INPUT DATA:
* * * * *
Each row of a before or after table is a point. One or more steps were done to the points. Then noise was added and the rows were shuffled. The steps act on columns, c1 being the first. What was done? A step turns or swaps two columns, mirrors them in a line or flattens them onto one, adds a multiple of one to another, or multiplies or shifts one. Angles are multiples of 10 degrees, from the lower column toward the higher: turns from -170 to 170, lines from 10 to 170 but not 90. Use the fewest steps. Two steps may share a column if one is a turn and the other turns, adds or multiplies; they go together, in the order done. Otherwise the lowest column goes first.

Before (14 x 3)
* * * * *
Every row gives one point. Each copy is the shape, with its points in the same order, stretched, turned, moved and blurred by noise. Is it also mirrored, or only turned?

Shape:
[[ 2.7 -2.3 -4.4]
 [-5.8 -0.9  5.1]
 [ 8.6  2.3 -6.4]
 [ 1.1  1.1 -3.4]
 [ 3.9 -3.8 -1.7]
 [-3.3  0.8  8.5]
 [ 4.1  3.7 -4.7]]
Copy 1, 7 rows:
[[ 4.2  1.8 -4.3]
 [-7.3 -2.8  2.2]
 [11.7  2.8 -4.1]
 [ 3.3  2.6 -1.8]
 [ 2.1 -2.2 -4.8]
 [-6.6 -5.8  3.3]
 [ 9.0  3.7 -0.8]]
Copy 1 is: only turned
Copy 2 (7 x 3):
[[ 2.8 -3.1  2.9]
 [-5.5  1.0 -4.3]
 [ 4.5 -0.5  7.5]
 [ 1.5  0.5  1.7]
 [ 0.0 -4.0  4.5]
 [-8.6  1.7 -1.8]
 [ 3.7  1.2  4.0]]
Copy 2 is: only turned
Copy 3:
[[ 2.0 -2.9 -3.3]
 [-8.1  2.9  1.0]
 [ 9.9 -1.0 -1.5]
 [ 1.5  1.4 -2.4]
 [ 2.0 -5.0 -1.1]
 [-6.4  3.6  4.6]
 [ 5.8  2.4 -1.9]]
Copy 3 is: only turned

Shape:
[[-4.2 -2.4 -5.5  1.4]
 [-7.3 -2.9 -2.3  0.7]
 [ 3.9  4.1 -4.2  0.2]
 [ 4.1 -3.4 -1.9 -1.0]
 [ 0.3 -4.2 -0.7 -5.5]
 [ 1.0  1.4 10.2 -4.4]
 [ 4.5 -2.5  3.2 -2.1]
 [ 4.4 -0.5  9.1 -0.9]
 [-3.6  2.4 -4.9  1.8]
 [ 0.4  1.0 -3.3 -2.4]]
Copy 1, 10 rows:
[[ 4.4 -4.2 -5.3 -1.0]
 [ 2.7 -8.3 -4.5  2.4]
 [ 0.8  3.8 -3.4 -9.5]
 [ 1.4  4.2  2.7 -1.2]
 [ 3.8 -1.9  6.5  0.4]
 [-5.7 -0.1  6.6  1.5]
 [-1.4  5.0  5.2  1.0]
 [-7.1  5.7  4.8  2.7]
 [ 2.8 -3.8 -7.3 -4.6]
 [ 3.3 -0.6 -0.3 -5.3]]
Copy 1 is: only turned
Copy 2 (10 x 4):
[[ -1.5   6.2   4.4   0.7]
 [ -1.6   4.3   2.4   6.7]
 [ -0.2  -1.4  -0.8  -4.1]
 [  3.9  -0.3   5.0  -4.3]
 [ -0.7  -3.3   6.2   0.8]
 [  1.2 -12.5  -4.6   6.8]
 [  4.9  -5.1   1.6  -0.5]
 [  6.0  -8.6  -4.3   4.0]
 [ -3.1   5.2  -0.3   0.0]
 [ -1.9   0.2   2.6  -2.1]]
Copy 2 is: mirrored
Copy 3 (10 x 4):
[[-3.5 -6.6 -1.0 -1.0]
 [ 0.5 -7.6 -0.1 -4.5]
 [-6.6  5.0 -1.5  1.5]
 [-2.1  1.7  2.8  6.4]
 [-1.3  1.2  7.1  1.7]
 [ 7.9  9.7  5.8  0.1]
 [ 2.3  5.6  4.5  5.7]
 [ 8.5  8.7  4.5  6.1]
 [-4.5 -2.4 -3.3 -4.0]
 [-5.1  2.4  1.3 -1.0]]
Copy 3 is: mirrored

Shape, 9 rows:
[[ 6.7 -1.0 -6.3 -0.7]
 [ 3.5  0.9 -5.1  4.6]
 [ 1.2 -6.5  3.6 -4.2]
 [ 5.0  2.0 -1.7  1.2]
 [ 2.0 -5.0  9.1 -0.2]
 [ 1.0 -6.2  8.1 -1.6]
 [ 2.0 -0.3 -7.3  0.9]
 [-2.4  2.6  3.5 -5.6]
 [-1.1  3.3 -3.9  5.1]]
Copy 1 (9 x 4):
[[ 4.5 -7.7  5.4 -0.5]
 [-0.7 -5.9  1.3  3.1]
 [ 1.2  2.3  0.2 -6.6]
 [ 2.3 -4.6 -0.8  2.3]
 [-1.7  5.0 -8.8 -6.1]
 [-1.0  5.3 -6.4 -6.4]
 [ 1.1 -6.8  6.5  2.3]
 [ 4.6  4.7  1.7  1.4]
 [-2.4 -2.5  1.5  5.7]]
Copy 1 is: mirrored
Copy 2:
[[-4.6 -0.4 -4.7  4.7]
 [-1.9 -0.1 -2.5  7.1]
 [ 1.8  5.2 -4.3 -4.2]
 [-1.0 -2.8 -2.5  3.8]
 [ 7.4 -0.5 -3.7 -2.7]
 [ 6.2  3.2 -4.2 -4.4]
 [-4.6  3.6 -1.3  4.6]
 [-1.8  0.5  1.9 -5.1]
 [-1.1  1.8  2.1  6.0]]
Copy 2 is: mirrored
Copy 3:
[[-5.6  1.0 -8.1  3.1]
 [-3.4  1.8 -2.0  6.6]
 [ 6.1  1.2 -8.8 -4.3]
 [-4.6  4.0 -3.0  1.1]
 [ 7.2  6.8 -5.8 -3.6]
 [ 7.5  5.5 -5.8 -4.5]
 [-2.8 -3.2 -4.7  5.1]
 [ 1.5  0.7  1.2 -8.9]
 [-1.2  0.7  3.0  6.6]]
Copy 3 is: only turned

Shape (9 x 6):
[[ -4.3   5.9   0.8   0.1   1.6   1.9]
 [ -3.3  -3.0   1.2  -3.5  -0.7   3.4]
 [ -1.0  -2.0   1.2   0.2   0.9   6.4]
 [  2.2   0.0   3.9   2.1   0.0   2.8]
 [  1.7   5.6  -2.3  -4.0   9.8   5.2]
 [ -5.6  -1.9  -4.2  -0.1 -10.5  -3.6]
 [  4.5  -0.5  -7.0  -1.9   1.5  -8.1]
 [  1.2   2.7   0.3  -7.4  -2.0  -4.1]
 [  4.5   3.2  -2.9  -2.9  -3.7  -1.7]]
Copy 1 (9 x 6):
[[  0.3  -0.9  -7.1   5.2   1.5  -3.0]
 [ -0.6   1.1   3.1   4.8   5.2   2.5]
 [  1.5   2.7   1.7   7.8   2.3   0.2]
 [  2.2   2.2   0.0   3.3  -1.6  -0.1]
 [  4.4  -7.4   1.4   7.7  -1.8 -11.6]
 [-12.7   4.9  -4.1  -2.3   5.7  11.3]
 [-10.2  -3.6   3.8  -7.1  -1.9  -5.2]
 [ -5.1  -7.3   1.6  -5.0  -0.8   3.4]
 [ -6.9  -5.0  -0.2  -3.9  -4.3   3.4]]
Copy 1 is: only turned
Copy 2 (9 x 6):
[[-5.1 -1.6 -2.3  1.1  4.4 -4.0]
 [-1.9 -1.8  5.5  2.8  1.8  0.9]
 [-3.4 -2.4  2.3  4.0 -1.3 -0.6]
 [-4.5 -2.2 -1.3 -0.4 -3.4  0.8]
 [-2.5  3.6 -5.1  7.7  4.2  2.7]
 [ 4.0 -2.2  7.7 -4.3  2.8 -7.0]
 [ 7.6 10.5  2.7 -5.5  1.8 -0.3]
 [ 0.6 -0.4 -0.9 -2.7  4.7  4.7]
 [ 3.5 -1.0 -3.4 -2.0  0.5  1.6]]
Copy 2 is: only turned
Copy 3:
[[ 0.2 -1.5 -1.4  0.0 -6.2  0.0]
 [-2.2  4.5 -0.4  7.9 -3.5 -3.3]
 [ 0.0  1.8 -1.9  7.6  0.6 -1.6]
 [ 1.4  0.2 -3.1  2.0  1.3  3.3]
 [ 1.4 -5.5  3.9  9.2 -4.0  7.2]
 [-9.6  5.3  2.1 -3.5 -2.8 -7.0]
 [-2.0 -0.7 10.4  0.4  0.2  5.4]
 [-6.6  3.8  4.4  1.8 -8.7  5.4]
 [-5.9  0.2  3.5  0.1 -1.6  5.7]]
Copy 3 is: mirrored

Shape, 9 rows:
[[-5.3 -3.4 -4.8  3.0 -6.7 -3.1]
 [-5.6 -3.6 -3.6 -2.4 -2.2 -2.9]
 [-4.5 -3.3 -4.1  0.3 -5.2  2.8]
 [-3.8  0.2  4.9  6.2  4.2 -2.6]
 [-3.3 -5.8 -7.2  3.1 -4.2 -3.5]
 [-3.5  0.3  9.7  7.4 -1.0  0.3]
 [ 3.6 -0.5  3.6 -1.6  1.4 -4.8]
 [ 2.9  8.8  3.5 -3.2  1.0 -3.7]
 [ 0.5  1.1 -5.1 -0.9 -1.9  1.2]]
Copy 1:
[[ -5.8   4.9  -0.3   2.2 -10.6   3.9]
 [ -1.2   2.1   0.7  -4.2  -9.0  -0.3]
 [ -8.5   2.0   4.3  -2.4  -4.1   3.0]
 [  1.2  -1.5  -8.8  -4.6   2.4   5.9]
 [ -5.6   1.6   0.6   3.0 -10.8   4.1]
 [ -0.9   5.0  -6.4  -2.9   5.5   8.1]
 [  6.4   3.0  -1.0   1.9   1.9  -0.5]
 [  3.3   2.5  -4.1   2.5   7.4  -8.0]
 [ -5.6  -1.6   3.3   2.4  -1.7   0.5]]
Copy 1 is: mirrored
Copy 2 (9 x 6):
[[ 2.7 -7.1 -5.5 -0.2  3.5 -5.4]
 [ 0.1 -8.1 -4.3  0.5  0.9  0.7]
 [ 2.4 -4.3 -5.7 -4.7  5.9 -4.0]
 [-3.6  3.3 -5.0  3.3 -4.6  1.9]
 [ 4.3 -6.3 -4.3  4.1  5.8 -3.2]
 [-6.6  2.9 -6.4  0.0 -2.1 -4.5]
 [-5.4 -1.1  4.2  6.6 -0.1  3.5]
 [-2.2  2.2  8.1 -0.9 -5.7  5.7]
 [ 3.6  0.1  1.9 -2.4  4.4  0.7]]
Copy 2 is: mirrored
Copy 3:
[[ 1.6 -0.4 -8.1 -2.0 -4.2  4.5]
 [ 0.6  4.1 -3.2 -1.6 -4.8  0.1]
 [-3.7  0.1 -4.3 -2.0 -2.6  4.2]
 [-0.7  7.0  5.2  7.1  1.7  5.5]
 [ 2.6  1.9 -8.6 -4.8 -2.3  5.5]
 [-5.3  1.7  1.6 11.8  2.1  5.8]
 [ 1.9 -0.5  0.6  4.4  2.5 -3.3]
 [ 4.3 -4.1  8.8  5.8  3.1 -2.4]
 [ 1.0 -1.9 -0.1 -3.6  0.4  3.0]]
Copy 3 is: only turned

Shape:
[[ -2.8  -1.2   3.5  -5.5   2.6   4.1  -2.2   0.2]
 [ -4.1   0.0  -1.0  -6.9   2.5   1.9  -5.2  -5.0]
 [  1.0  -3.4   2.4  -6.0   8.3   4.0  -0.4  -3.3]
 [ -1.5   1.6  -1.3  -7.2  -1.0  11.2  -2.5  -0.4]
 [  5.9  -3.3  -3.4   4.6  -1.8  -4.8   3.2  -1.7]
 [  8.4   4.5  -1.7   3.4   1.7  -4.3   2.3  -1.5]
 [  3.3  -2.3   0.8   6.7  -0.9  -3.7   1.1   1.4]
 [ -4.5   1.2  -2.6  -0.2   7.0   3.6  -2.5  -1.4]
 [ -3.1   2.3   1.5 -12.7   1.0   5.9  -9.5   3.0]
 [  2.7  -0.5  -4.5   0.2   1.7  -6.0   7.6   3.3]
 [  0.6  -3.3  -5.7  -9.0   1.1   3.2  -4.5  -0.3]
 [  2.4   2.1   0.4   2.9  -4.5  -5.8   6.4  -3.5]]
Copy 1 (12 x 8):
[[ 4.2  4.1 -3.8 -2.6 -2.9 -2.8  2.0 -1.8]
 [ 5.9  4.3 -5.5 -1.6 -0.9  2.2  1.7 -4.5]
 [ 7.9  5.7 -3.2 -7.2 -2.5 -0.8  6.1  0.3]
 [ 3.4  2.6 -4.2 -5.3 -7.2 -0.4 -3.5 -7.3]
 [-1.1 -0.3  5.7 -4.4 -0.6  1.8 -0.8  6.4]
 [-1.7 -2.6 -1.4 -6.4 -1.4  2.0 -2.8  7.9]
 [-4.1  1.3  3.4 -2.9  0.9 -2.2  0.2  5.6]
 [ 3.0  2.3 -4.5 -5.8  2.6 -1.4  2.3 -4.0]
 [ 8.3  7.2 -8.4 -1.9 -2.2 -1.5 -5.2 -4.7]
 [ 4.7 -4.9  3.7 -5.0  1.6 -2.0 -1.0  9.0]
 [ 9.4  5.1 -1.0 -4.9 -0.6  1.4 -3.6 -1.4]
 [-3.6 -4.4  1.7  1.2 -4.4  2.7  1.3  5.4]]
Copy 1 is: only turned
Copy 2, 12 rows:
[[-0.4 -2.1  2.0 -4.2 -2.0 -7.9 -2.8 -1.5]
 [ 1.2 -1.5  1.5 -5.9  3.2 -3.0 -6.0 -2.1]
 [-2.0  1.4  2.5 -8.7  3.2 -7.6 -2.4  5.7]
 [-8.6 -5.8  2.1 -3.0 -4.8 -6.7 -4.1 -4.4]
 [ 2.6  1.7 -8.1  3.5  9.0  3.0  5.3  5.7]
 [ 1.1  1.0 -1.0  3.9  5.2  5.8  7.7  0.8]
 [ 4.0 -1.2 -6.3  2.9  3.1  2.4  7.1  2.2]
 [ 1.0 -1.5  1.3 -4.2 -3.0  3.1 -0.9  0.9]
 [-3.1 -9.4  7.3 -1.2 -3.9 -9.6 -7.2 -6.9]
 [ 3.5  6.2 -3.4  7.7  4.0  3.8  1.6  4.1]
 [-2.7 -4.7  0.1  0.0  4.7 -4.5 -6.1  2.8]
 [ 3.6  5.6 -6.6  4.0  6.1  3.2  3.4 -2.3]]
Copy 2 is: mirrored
* * * * *
Once you reach the line with "Each row of" in the data above, copy it and every line after it exactly, up to and including the line with "Before (14 x 3)".

Each row of a before or after table is a point. One or more steps were done to the points. Then noise was added and the rows were shuffled. The steps act on columns, c1 being the first. What was done? A step turns or swaps two columns, mirrors them in a line or flattens them onto one, adds a multiple of one to another, or multiplies or shifts one. Angles are multiples of 10 degrees, from the lower column toward the higher: turns from -170 to 170, lines from 10 to 170 but not 90. Use the fewest steps. Two steps may share a column if one is a turn and the other turns, adds or multiplies; they go together, in the order done. Otherwise the lowest column goes first.

Before (14 x 3)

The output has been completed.